Without any omission, reproduce the records that follow.
##### Stored data
Each row of this table is followed by its label. One hidden rule gives the labels. It looks at one to three of the table's principal directions, none of them among the few with the most spread.
[-34  22  16 -11 -17  99   6  38  -1  18  47  52   2  -4   4   9 -20 -12
  26 -43 -18 -30  22  53  55  68  29 -54   4  72   8  41  64 -26 -26  84
  -7   8   8 -73 -24   3  52 -17 -15  22 -87 -42] j438
[ 17  49  35 -33  24  39  49  -4 -14  -5   4 -33  -6  13 -29 -10 -15 -19
   5 -17   4 -12   5  24  13  28   7 -24  14  10  14  33  14   4 -12 -16
  23  21 -27 -31  -8 -13 -10   1  -7  26 -31 -32] j119
[ 27   1  13  29 -14  41  -2  -3  44 -43   2 -38  41  24  30 -16   3 -11
 -53  46  33   1 -24   2 -19   1  34   2  -5   8  -1 -36  15 -14 -27  25
  11  26 -23   7 -13  18   4 -11 -40 -26  15  14] j572
[ -9  -5 -10  26  -1 -40  -9   7  38 -39 -32  -5   6  -6  14  -1   3   1
 -20  16  14  33 -17 -64 -31 -26 -10  25 -11 -20 -25 -26 -12   6   8  17
   3  -8   8  55  12   6 -25   3  -9 -10  36  45] j485
[-19 -30 -56  75 -32   1  11  -7  10 -49  40 -47  46 -54   8 -23 -11  22
 -22 -19  23   5  16  18  24  45  17 -40 -78  26  14 -78  24   1   2  21
  -1 -12  53   9  -8  47  -6 -24  -7 -38  54   4] j980
[-32 -21 -13   1  14   7 -32 -41 -26  15  -2  29 -33  37   8   7  20   0
  26 -26 -59   4  10 -36   2 -39  21   9 -28  14  16  -1  26  27 -34   2
  -3 -37  26  71 -32  -1  50  -5 -12   7  62 -40] j980
[  1 -54 -21  15 -27 -24 -37  25  17  -8 -11  19  -4   0  26  39  -2  35
 -11  27  -7  13   5   2 -16 -33 -14  12 -10   0 -23 -22   3 -11  -7  39
   0  -8  11  17  11  -1  -9 -17  -2 -15 -16  52] j980
[ -8  28  28 -28  18  -1  -4 -14  -8  34 -26  27 -31  28 -15  -6  17 -29
  21  -9  -7  -9 -22 -34  -5 -12  -1  18  27   1  13  40   0  18  -8 -25
   5 -12  -9  12  -6 -17  15  21  -4   7  18 -35] j633
[ 10  25  17 -17  -1  11  26  -7 -17  25  11 -33  11  -4 -18   0   1  -6
  10 -16   5 -30  14  45   7  34 -28 -30  -6  25  17  19  -5   5  -7 -39
  22  10 -12 -53  -7   4   5   5   8   3 -18 -26] j119
[ 56 -17  23   1 -28 -60  -7  37  19  17 -30 -43  26 -21   9   8   3  31
 -12  68  54  -4 -15   8 -39 -25 -58  21  -2 -44 -11 -25 -68  10  28 -54
  12  21 -17 -28  35  -6 -45  -1  34 -25  15  43] j438
[ -38   43   20   23    7   24   -5   48   38  -16    0   56   -5   10
    3   33  -17   12    7    8   16    1  -11   -7   27   15   31   37
   82    6  -44    5   28  -35   -5   80  -19   22   -7  -63   20  -31
    2   15   -8   17 -104   38] j980
[ 43  -7  -9 -37  -1  38  16  26  12  -3  15  -6  20 -23  24 -32  -3  -4
 -33   7  -5   0   5  35 -11  36   6 -16  35   4 -21  36 -20 -28  18  38
 -22  21 -20 -41  21   9 -15 -11   3  16 -67  19] j633
[  60  -42    6    6  -71   14    4  114   61    9    9  -38   23  -45
   47   36  -20   75  -25   60   39   -6   -1   89   13   36  -25  -12
   13   27  -24  -22  -15  -49   -4   63    1   54  -11 -125   40   -2
  -34  -24   12  -13  -85   55] j438
[-61   0 -34  51   3 -63  30  31 -13 -25  52  36 -15 -63 -33  16 -48  50
  62 -60  -3  21  57  -6  64 -19   5  -2 -24 -36 -20 -44  -1 -13  48  30
 -27 -12  39 -24   2   3 -30  -5  45  41 -30  16] j572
##########
▸ **Output for this task**
Each row of this table is followed by its label. One hidden rule gives the labels. It looks at one to three of the table's principal directions, none of them among the few with the most spread.
[-34  22  16 -11 -17  99   6  38  -1  18  47  52   2  -4   4   9 -20 -12
  26 -43 -18 -30  22  53  55  68  29 -54   4  72   8  41  64 -26 -26  84
  -7   8   8 -73 -24   3  52 -17 -15  22 -87 -42] j438
[ 17  49  35 -33  24  39  49  -4 -14  -5   4 -33  -6  13 -29 -10 -15 -19
   5 -17   4 -12   5  24  13  28   7 -24  14  10  14  33  14   4 -12 -16
  23  21 -27 -31  -8 -13 -10   1  -7  26 -31 -32] j119
[ 27   1  13  29 -14  41  -2  -3  44 -43   2 -38  41  24  30 -16   3 -11
 -53  46  33   1 -24   2 -19   1  34   2  -5   8  -1 -36  15 -14 -27  25
  11  26 -23   7 -13  18   4 -11 -40 -26  15  14] j572
[ -9  -5 -10  26  -1 -40  -9   7  38 -39 -32  -5   6  -6  14  -1   3   1
 -20  16  14  33 -17 -64 -31 -26 -10  25 -11 -20 -25 -26 -12   6   8  17
   3  -8   8  55  12   6 -25   3  -9 -10  36  45] j485
[-19 -30 -56  75 -32   1  11  -7  10 -49  40 -47  46 -54   8 -23 -11  22
 -22 -19  23   5  16  18  24  45  17 -40 -78  26  14 -78  24   1   2  21
  -1 -12  53   9  -8  47  -6 -24  -7 -38  54   4] j980
[-32 -21 -13   1  14   7 -32 -41 -26  15  -2  29 -33  37   8   7  20   0
  26 -26 -59   4  10 -36   2 -39  21   9 -28  14  16  -1  26  27 -34   2
  -3 -37  26  71 -32  -1  50  -5 -12   7  62 -40] j980
[  1 -54 -21  15 -27 -24 -37  25  17  -8 -11  19  -4   0  26  39  -2  35
 -11  27  -7  13   5   2 -16 -33 -14  12 -10   0 -23 -22   3 -11  -7  39
   0  -8  11  17  11  -1  -9 -17  -2 -15 -16  52] j980
[ -8  28  28 -28  18  -1  -4 -14  -8  34 -26  27 -31  28 -15  -6  17 -29
  21  -9  -7  -9 -22 -34  -5 -12  -1  18  27   1  13  40   0  18  -8 -25
   5 -12  -9  12  -6 -17  15  21  -4   7  18 -35] j633
[ 10  25  17 -17  -1  11  26  -7 -17  25  11 -33  11  -4 -18   0   1  -6
  10 -16   5 -30  14  45   7  34 -28 -30  -6  25  17  19  -5   5  -7 -39
  22  10 -12 -53  -7   4   5   5   8   3 -18 -26] j119
[ 56 -17  23   1 -28 -60  -7  37  19  17 -30 -43  26 -21   9   8   3  31
 -12  68  54  -4 -15   8 -39 -25 -58  21  -2 -44 -11 -25 -68  10  28 -54
  12  21 -17 -28  35  -6 -45  -1  34 -25  15  43] j438
[ -38   43   20   23    7   24   -5   48   38  -16    0   56   -5   10
    3   33  -17   12    7    8   16    1  -11   -7   27   15   31   37
   82    6  -44    5   28  -35   -5   80  -19   22   -7  -63   20  -31
    2   15   -8   17 -104   38] j980
[ 43  -7  -9 -37  -1  38  16  26  12  -3  15  -6  20 -23  24 -32  -3  -4
 -33   7  -5   0   5  35 -11  36   6 -16  35   4 -21  36 -20 -28  18  38
 -22  21 -20 -41  21   9 -15 -11   3  16 -67  19] j633
[  60  -42    6    6  -71   14    4  114   61    9    9  -38   23  -45
   47   36  -20   75  -25   60   39   -6   -1   89   13   36  -25  -12
   13   27  -24  -22  -15  -49   -4   63    1   54  -11 -125   40   -2
  -34  -24   12  -13  -85   55] j438
[-61   0 -34  51   3 -63  30  31 -13 -25  52  36 -15 -63 -33  16 -48  50
  62 -60  -3  21  57  -6  64 -19   5  -2 -24 -36 -20 -44  -1 -13  48  30
 -27 -12  39 -24   2   3 -30  -5  45  41 -30  16] j572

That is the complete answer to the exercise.